> _Task_:
Go through the lines below and transcribe each one exactly.

* * * * * * *

Each scene shows the same named points in several views. A view is turned or mirrored, shifted and resized as a whole, has a little noise and may leave points out.

Scene 1
View 1
Nelab: [  5  -6 -14   9  10 -17  -7   5   3   0  -3   2   4 -10   6   5  13   9
  -2   7   5  -5   9   1  -4   4]
dif: [ 10   2 -19   0   8 -11  -8  14   6  10   3  -5  -7  -6   0  21  -1   3
 -11   1   3   0   3  -2   0  12]
refo: [  0 -15 -17  12  12  -7   7  16   8 -11   1  19   6 -12   2  -5   9  12
  -7 -11 -27   1  21   0  -5   7]
Temo: [ 11   3  -8  20   6 -19  -9  10  10  10  -9 -17   3   9   4   5  12   6
  -9  20  -5  -5  -1  20 -17  -5]
Riz: [ 18   1  -6 -16  26 -16   0  -3 -20 -18   4  12   1  -8   5  -9  10   9
  12   6  -5  -1  25   1   6   1]
Nam: [ -4  -9 -15  19  10 -19  -8   4   6   0  -7   5   7 -14   8  -1  18  15
  -3   9   5  -8   5   0  -8   3]
Sipiv: [ 16  12 -16 -11  17 -15 -14 -11 -11  -4  -9  -6   3 -10   5   7  20  10
   8  11  29  -8  19  -1   1   7]
dof: [ 15   4  -2 -14  24 -31 -16 -21 -25  -9  -4  -8   5 -11   9  -5  19  10
  20  26  34 -12  10   0   3  -2]
tutum: [  6  -1 -19 -15  21 -14  -7  -7 -11 -17  -2  14   6 -24   2   6  15  13
  10  -5  21  -4  25 -11  10  14]
nop: [  3  -9 -12  25   3 -14  -3  22  17  12  -1  -4   0   1   5  10   3   7
 -17   7 -20   0  -3  10 -13   5]
dobu: [ 16   3  -7 -12  24 -15  -4  -3 -15 -15   0   6   3  -8   4  -9  12  11
  10   8   1  -3  22  -1   4   2]
deve: [  6  -5  -8  12  12 -17  -4   2   0  -3 -10  -1   9  -7   7  -5  17  14
   3  13  -2  -4  13   7  -7  -2]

* * * * * * *

> _Completed exercise_:
Each scene shows the same named points in several views. A view is turned or mirrored, shifted and resized as a whole, has a little noise and may leave points out.

Scene 1
View 1
Nelab: [  5  -6 -14   9  10 -17  -7   5   3   0  -3   2   4 -10   6   5  13   9
  -2   7   5  -5   9   1  -4   4]
dif: [ 10   2 -19   0   8 -11  -8  14   6  10   3  -5  -7  -6   0  21  -1   3
 -11   1   3   0   3  -2   0  12]
refo: [  0 -15 -17  12  12  -7   7  16   8 -11   1  19   6 -12   2  -5   9  12
  -7 -11 -27   1  21   0  -5   7]
Temo: [ 11   3  -8  20   6 -19  -9  10  10  10  -9 -17   3   9   4   5  12   6
  -9  20  -5  -5  -1  20 -17  -5]
Riz: [ 18   1  -6 -16  26 -16   0  -3 -20 -18   4  12   1  -8   5  -9  10   9
  12   6  -5  -1  25   1   6   1]
Nam: [ -4  -9 -15  19  10 -19  -8   4   6   0  -7   5   7 -14   8  -1  18  15
  -3   9   5  -8   5   0  -8   3]
Sipiv: [ 16  12 -16 -11  17 -15 -14 -11 -11  -4  -9  -6   3 -10   5   7  20  10
   8  11  29  -8  19  -1   1   7]
dof: [ 15   4  -2 -14  24 -31 -16 -21 -25  -9  -4  -8   5 -11   9  -5  19  10
  20  26  34 -12  10   0   3  -2]
tutum: [  6  -1 -19 -15  21 -14  -7  -7 -11 -17  -2  14   6 -24   2   6  15  13
  10  -5  21  -4  25 -11  10  14]
nop: [  3  -9 -12  25   3 -14  -3  22  17  12  -1  -4   0   1   5  10   3   7
 -17   7 -20   0  -3  10 -13   5]
dobu: [ 16   3  -7 -12  24 -15  -4  -3 -15 -15   0   6   3  -8   4  -9  12  11
  10   8   1  -3  22  -1   4   2]
deve: [  6  -5  -8  12  12 -17  -4   2   0  -3 -10  -1   9  -7   7  -5  17  14
   3  13  -2  -4  13   7  -7  -2]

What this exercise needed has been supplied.